[Data records]
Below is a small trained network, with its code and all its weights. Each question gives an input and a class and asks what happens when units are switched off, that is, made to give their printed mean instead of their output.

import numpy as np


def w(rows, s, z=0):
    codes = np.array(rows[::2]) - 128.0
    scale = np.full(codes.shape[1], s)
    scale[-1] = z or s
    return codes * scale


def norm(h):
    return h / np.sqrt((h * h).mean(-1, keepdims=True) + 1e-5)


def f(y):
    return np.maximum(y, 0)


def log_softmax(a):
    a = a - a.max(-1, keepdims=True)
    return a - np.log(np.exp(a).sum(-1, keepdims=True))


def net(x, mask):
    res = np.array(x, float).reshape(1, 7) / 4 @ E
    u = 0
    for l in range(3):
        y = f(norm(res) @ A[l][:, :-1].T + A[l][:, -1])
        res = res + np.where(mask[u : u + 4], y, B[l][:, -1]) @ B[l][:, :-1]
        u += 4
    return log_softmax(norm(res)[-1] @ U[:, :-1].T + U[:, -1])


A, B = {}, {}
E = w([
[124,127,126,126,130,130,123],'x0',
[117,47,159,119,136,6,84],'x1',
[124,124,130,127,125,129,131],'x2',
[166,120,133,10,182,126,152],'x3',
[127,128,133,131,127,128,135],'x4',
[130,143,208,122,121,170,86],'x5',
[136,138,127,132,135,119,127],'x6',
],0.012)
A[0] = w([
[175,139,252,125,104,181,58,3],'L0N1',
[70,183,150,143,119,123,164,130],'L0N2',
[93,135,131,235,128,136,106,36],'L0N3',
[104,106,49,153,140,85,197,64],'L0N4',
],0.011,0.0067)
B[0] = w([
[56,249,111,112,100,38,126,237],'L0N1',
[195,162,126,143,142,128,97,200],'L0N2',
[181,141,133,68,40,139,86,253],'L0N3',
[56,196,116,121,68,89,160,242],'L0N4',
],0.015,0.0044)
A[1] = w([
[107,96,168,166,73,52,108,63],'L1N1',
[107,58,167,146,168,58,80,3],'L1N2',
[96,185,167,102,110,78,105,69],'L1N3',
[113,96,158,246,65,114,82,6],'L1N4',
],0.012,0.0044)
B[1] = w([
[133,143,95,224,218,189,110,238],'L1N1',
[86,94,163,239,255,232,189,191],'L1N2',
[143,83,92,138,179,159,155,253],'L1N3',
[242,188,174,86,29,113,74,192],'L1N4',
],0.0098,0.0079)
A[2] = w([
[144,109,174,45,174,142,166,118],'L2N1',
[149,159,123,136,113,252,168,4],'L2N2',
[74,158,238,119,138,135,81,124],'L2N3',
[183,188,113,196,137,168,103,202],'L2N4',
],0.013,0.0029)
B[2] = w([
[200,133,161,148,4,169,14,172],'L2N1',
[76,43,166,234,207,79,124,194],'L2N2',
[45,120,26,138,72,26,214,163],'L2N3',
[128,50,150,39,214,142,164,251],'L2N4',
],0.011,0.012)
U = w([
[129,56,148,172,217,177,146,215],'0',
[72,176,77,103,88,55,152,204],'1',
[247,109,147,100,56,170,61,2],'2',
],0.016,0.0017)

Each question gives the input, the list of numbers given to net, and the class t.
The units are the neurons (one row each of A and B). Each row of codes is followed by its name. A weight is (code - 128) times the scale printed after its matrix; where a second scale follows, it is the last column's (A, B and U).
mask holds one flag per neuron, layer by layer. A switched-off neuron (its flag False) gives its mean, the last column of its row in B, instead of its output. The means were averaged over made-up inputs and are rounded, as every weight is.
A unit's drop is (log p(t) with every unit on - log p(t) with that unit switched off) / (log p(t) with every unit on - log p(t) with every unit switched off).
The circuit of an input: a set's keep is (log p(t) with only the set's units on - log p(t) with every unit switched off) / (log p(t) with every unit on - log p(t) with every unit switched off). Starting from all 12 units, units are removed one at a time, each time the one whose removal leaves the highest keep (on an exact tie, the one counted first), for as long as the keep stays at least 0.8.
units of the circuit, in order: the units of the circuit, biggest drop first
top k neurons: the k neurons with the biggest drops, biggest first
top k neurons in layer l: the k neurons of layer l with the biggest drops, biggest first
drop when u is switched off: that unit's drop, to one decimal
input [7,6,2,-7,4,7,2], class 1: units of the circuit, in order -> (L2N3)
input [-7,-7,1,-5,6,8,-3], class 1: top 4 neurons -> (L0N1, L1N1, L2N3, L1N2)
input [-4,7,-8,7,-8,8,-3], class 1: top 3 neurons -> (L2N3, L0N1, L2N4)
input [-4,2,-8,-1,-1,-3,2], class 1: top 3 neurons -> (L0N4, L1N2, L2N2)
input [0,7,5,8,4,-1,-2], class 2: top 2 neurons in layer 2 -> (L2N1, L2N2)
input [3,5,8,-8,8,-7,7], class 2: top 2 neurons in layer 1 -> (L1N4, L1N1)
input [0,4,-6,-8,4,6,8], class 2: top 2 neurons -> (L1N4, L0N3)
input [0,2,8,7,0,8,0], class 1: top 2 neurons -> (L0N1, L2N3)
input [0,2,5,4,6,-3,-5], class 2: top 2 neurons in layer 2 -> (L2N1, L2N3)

- **ACTION ITEM**
Print every line of the records above without a single difference.

- **SOLUTION FOR THIS TASK**
Below is a small trained network, with its code and all its weights. Each question gives an input and a class and asks what happens when units are switched off, that is, made to give their printed mean instead of their output.

import numpy as np


def w(rows, s, z=0):
    codes = np.array(rows[::2]) - 128.0
    scale = np.full(codes.shape[1], s)
    scale[-1] = z or s
    return codes * scale


def norm(h):
    return h / np.sqrt((h * h).mean(-1, keepdims=True) + 1e-5)


def f(y):
    return np.maximum(y, 0)


def log_softmax(a):
    a = a - a.max(-1, keepdims=True)
    return a - np.log(np.exp(a).sum(-1, keepdims=True))


def net(x, mask):
    res = np.array(x, float).reshape(1, 7) / 4 @ E
    u = 0
    for l in range(3):
        y = f(norm(res) @ A[l][:, :-1].T + A[l][:, -1])
        res = res + np.where(mask[u : u + 4], y, B[l][:, -1]) @ B[l][:, :-1]
        u += 4
    return log_softmax(norm(res)[-1] @ U[:, :-1].T + U[:, -1])


A, B = {}, {}
E = w([
[124,127,126,126,130,130,123],'x0',
[117,47,159,119,136,6,84],'x1',
[124,124,130,127,125,129,131],'x2',
[166,120,133,10,182,126,152],'x3',
[127,128,133,131,127,128,135],'x4',
[130,143,208,122,121,170,86],'x5',
[136,138,127,132,135,119,127],'x6',
],0.012)
A[0] = w([
[175,139,252,125,104,181,58,3],'L0N1',
[70,183,150,143,119,123,164,130],'L0N2',
[93,135,131,235,128,136,106,36],'L0N3',
[104,106,49,153,140,85,197,64],'L0N4',
],0.011,0.0067)
B[0] = w([
[56,249,111,112,100,38,126,237],'L0N1',
[195,162,126,143,142,128,97,200],'L0N2',
[181,141,133,68,40,139,86,253],'L0N3',
[56,196,116,121,68,89,160,242],'L0N4',
],0.015,0.0044)
A[1] = w([
[107,96,168,166,73,52,108,63],'L1N1',
[107,58,167,146,168,58,80,3],'L1N2',
[96,185,167,102,110,78,105,69],'L1N3',
[113,96,158,246,65,114,82,6],'L1N4',
],0.012,0.0044)
B[1] = w([
[133,143,95,224,218,189,110,238],'L1N1',
[86,94,163,239,255,232,189,191],'L1N2',
[143,83,92,138,179,159,155,253],'L1N3',
[242,188,174,86,29,113,74,192],'L1N4',
],0.0098,0.0079)
A[2] = w([
[144,109,174,45,174,142,166,118],'L2N1',
[149,159,123,136,113,252,168,4],'L2N2',
[74,158,238,119,138,135,81,124],'L2N3',
[183,188,113,196,137,168,103,202],'L2N4',
],0.013,0.0029)
B[2] = w([
[200,133,161,148,4,169,14,172],'L2N1',
[76,43,166,234,207,79,124,194],'L2N2',
[45,120,26,138,72,26,214,163],'L2N3',
[128,50,150,39,214,142,164,251],'L2N4',
],0.011,0.012)
U = w([
[129,56,148,172,217,177,146,215],'0',
[72,176,77,103,88,55,152,204],'1',
[247,109,147,100,56,170,61,2],'2',
],0.016,0.0017)

Each question gives the input, the list of numbers given to net, and the class t.
The units are the neurons (one row each of A and B). Each row of codes is followed by its name. A weight is (code - 128) times the scale printed after its matrix; where a second scale follows, it is the last column's (A, B and U).
mask holds one flag per neuron, layer by layer. A switched-off neuron (its flag False) gives its mean, the last column of its row in B, instead of its output. The means were averaged over made-up inputs and are rounded, as every weight is.
A unit's drop is (log p(t) with every unit on - log p(t) with that unit switched off) / (log p(t) with every unit on - log p(t) with every unit switched off).
The circuit of an input: a set's keep is (log p(t) with only the set's units on - log p(t) with every unit switched off) / (log p(t) with every unit on - log p(t) with every unit switched off). Starting from all 12 units, units are removed one at a time, each time the one whose removal leaves the highest keep (on an exact tie, the one counted first), for as long as the keep stays at least 0.8.
units of the circuit, in order: the units of the circuit, biggest drop first
top k neurons: the k neurons with the biggest drops, biggest first
top k neurons in layer l: the k neurons of layer l with the biggest drops, biggest first
drop when u is switched off: that unit's drop, to one decimal
input [7,6,2,-7,4,7,2], class 1: units of the circuit, in order -> (L2N3)
input [-7,-7,1,-5,6,8,-3], class 1: top 4 neurons -> (L0N1, L1N1, L2N3, L1N2)
input [-4,7,-8,7,-8,8,-3], class 1: top 3 neurons -> (L2N3, L0N1, L2N4)
input [-4,2,-8,-1,-1,-3,2], class 1: top 3 neurons -> (L0N4, L1N2, L2N2)
input [0,7,5,8,4,-1,-2], class 2: top 2 neurons in layer 2 -> (L2N1, L2N2)
input [3,5,8,-8,8,-7,7], class 2: top 2 neurons in layer 1 -> (L1N4, L1N1)
input [0,4,-6,-8,4,6,8], class 2: top 2 neurons -> (L1N4, L0N3)
input [0,2,8,7,0,8,0], class 1: top 2 neurons -> (L0N1, L2N3)
input [0,2,5,4,6,-3,-5], class 2: top 2 neurons in layer 2 -> (L2N1, L2N3)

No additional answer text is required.